BEGIN DATA TO USE

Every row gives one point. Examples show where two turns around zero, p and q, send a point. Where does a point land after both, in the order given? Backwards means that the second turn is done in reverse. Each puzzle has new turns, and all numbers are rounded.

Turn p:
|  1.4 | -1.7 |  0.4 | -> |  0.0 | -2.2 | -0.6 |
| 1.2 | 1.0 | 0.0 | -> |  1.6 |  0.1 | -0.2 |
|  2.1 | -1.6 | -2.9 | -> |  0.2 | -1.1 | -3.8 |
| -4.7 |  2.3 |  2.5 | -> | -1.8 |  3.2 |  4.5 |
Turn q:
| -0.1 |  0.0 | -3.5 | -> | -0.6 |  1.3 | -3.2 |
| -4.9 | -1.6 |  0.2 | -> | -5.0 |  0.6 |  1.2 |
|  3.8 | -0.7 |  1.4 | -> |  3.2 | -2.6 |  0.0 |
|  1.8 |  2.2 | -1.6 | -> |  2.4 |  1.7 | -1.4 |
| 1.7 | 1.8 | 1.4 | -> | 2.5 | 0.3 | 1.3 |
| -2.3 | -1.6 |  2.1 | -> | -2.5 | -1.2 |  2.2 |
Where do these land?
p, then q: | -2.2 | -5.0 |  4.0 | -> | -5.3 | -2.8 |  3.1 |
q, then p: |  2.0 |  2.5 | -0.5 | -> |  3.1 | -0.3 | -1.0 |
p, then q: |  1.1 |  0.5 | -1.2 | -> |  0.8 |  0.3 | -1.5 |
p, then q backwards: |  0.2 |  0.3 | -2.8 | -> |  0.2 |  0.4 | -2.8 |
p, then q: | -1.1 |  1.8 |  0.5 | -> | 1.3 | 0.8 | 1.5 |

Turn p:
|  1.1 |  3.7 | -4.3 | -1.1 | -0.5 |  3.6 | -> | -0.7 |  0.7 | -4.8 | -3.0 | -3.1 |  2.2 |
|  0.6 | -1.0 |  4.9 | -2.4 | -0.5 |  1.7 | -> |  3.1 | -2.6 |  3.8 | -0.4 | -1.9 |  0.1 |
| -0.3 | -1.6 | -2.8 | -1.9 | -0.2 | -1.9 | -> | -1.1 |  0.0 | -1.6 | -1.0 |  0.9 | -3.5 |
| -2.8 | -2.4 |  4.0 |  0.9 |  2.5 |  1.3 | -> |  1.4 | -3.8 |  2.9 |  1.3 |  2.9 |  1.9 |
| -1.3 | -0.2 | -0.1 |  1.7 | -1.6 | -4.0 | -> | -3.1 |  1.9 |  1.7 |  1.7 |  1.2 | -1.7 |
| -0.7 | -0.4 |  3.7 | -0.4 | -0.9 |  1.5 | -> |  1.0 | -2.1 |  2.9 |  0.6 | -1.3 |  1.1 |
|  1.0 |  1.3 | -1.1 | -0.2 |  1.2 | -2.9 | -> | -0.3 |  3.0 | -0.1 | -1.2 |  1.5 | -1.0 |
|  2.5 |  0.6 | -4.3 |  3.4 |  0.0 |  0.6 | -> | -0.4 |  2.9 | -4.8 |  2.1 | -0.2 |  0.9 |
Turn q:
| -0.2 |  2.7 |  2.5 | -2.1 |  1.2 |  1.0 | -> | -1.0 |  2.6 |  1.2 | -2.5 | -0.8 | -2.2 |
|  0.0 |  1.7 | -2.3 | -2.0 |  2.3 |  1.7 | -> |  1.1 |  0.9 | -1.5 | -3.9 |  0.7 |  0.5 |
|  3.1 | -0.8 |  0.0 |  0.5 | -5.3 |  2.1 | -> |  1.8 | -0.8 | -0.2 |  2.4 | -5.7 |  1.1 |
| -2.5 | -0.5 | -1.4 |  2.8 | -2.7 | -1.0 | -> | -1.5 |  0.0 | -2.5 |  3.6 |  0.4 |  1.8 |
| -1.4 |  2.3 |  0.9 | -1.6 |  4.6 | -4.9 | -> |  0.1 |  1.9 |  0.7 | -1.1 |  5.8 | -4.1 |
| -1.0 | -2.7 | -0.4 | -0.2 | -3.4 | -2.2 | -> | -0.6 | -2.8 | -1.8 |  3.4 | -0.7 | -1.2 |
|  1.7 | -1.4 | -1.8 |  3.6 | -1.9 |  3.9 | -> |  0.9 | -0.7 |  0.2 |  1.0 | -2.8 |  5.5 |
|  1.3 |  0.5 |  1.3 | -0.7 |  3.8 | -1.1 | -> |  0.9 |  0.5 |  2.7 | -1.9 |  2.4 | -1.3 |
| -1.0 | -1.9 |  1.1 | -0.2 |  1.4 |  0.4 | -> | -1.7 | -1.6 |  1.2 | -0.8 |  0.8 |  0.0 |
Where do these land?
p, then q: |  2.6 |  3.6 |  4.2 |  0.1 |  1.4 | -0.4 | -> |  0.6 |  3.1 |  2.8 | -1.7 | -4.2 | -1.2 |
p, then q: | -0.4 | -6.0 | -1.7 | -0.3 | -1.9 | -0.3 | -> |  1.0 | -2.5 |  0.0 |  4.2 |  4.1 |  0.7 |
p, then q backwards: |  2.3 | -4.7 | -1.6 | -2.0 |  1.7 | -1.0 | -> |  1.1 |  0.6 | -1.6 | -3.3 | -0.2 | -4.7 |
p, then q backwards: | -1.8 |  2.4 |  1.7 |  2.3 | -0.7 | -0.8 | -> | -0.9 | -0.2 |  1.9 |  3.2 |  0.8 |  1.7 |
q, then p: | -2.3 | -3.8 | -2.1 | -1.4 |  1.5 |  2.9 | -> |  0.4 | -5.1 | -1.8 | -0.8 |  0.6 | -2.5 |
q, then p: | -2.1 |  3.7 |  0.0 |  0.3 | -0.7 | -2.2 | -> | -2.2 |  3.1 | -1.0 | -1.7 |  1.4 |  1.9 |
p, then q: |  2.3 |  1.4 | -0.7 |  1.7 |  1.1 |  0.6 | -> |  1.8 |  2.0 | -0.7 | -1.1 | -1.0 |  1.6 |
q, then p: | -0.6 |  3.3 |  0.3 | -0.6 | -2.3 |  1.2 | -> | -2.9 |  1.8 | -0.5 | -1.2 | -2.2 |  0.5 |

END DATA TO USE

TASK TO CARRY OUT: Make an exact copy of every entry.

SOLUTION TO THE PROBLEM:
Every row gives one point. Examples show where two turns around zero, p and q, send a point. Where does a point land after both, in the order given? Backwards means that the second turn is done in reverse. Each puzzle has new turns, and all numbers are rounded.

Turn p:
|  1.4 | -1.7 |  0.4 | -> |  0.0 | -2.2 | -0.6 |
| 1.2 | 1.0 | 0.0 | -> |  1.6 |  0.1 | -0.2 |
|  2.1 | -1.6 | -2.9 | -> |  0.2 | -1.1 | -3.8 |
| -4.7 |  2.3 |  2.5 | -> | -1.8 |  3.2 |  4.5 |
Turn q:
| -0.1 |  0.0 | -3.5 | -> | -0.6 |  1.3 | -3.2 |
| -4.9 | -1.6 |  0.2 | -> | -5.0 |  0.6 |  1.2 |
|  3.8 | -0.7 |  1.4 | -> |  3.2 | -2.6 |  0.0 |
|  1.8 |  2.2 | -1.6 | -> |  2.4 |  1.7 | -1.4 |
| 1.7 | 1.8 | 1.4 | -> | 2.5 | 0.3 | 1.3 |
| -2.3 | -1.6 |  2.1 | -> | -2.5 | -1.2 |  2.2 |
Where do these land?
p, then q: | -2.2 | -5.0 |  4.0 | -> | -5.3 | -2.8 |  3.1 |
q, then p: |  2.0 |  2.5 | -0.5 | -> |  3.1 | -0.3 | -1.0 |
p, then q: |  1.1 |  0.5 | -1.2 | -> |  0.8 |  0.3 | -1.5 |
p, then q backwards: |  0.2 |  0.3 | -2.8 | -> |  0.2 |  0.4 | -2.8 |
p, then q: | -1.1 |  1.8 |  0.5 | -> | 1.3 | 0.8 | 1.5 |

Turn p:
|  1.1 |  3.7 | -4.3 | -1.1 | -0.5 |  3.6 | -> | -0.7 |  0.7 | -4.8 | -3.0 | -3.1 |  2.2 |
|  0.6 | -1.0 |  4.9 | -2.4 | -0.5 |  1.7 | -> |  3.1 | -2.6 |  3.8 | -0.4 | -1.9 |  0.1 |
| -0.3 | -1.6 | -2.8 | -1.9 | -0.2 | -1.9 | -> | -1.1 |  0.0 | -1.6 | -1.0 |  0.9 | -3.5 |
| -2.8 | -2.4 |  4.0 |  0.9 |  2.5 |  1.3 | -> |  1.4 | -3.8 |  2.9 |  1.3 |  2.9 |  1.9 |
| -1.3 | -0.2 | -0.1 |  1.7 | -1.6 | -4.0 | -> | -3.1 |  1.9 |  1.7 |  1.7 |  1.2 | -1.7 |
| -0.7 | -0.4 |  3.7 | -0.4 | -0.9 |  1.5 | -> |  1.0 | -2.1 |  2.9 |  0.6 | -1.3 |  1.1 |
|  1.0 |  1.3 | -1.1 | -0.2 |  1.2 | -2.9 | -> | -0.3 |  3.0 | -0.1 | -1.2 |  1.5 | -1.0 |
|  2.5 |  0.6 | -4.3 |  3.4 |  0.0 |  0.6 | -> | -0.4 |  2.9 | -4.8 |  2.1 | -0.2 |  0.9 |
Turn q:
| -0.2 |  2.7 |  2.5 | -2.1 |  1.2 |  1.0 | -> | -1.0 |  2.6 |  1.2 | -2.5 | -0.8 | -2.2 |
|  0.0 |  1.7 | -2.3 | -2.0 |  2.3 |  1.7 | -> |  1.1 |  0.9 | -1.5 | -3.9 |  0.7 |  0.5 |
|  3.1 | -0.8 |  0.0 |  0.5 | -5.3 |  2.1 | -> |  1.8 | -0.8 | -0.2 |  2.4 | -5.7 |  1.1 |
| -2.5 | -0.5 | -1.4 |  2.8 | -2.7 | -1.0 | -> | -1.5 |  0.0 | -2.5 |  3.6 |  0.4 |  1.8 |
| -1.4 |  2.3 |  0.9 | -1.6 |  4.6 | -4.9 | -> |  0.1 |  1.9 |  0.7 | -1.1 |  5.8 | -4.1 |
| -1.0 | -2.7 | -0.4 | -0.2 | -3.4 | -2.2 | -> | -0.6 | -2.8 | -1.8 |  3.4 | -0.7 | -1.2 |
|  1.7 | -1.4 | -1.8 |  3.6 | -1.9 |  3.9 | -> |  0.9 | -0.7 |  0.2 |  1.0 | -2.8 |  5.5 |
|  1.3 |  0.5 |  1.3 | -0.7 |  3.8 | -1.1 | -> |  0.9 |  0.5 |  2.7 | -1.9 |  2.4 | -1.3 |
| -1.0 | -1.9 |  1.1 | -0.2 |  1.4 |  0.4 | -> | -1.7 | -1.6 |  1.2 | -0.8 |  0.8 |  0.0 |
Where do these land?
p, then q: |  2.6 |  3.6 |  4.2 |  0.1 |  1.4 | -0.4 | -> |  0.6 |  3.1 |  2.8 | -1.7 | -4.2 | -1.2 |
p, then q: | -0.4 | -6.0 | -1.7 | -0.3 | -1.9 | -0.3 | -> |  1.0 | -2.5 |  0.0 |  4.2 |  4.1 |  0.7 |
p, then q backwards: |  2.3 | -4.7 | -1.6 | -2.0 |  1.7 | -1.0 | -> |  1.1 |  0.6 | -1.6 | -3.3 | -0.2 | -4.7 |
p, then q backwards: | -1.8 |  2.4 |  1.7 |  2.3 | -0.7 | -0.8 | -> | -0.9 | -0.2 |  1.9 |  3.2 |  0.8 |  1.7 |
q, then p: | -2.3 | -3.8 | -2.1 | -1.4 |  1.5 |  2.9 | -> |  0.4 | -5.1 | -1.8 | -0.8 |  0.6 | -2.5 |
q, then p: | -2.1 |  3.7 |  0.0 |  0.3 | -0.7 | -2.2 | -> | -2.2 |  3.1 | -1.0 | -1.7 |  1.4 |  1.9 |
p, then q: |  2.3 |  1.4 | -0.7 |  1.7 |  1.1 |  0.6 | -> |  1.8 |  2.0 | -0.7 | -1.1 | -1.0 |  1.6 |
q, then p: | -0.6 |  3.3 |  0.3 | -0.6 | -2.3 |  1.2 | -> | -2.9 |  1.8 | -0.5 | -1.2 | -2.2 |  0.5 |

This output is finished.